### Source data

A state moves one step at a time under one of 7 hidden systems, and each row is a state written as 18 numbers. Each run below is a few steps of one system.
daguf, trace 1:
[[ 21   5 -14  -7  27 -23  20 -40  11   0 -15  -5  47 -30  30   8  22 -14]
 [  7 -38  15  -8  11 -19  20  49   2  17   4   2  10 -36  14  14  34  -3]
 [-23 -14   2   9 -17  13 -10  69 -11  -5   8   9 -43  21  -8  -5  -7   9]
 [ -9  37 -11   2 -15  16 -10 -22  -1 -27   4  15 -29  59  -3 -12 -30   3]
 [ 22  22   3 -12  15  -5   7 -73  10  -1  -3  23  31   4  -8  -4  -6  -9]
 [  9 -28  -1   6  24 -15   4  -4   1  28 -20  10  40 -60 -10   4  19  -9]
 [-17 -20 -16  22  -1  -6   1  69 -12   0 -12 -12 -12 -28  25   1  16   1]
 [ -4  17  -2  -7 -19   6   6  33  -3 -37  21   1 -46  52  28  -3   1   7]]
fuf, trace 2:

### Prompt
Output the listing once more. Leave each word as it stands.

### Solution for this exercise
A state moves one step at a time under one of 7 hidden systems, and each row is a state written as 18 numbers. Each run below is a few steps of one system.
daguf, trace 1:
[[ 21   5 -14  -7  27 -23  20 -40  11   0 -15  -5  47 -30  30   8  22 -14]
 [  7 -38  15  -8  11 -19  20  49   2  17   4   2  10 -36  14  14  34  -3]
 [-23 -14   2   9 -17  13 -10  69 -11  -5   8   9 -43  21  -8  -5  -7   9]
 [ -9  37 -11   2 -15  16 -10 -22  -1 -27   4  15 -29  59  -3 -12 -30   3]
 [ 22  22   3 -12  15  -5   7 -73  10  -1  -3  23  31   4  -8  -4  -6  -9]
 [  9 -28  -1   6  24 -15   4  -4   1  28 -20  10  40 -60 -10   4  19  -9]
 [-17 -20 -16  22  -1  -6   1  69 -12   0 -12 -12 -12 -28  25   1  16   1]
 [ -4  17  -2  -7 -19   6   6  33  -3 -37  21   1 -46  52  28  -3   1   7]]
fuf, trace 2:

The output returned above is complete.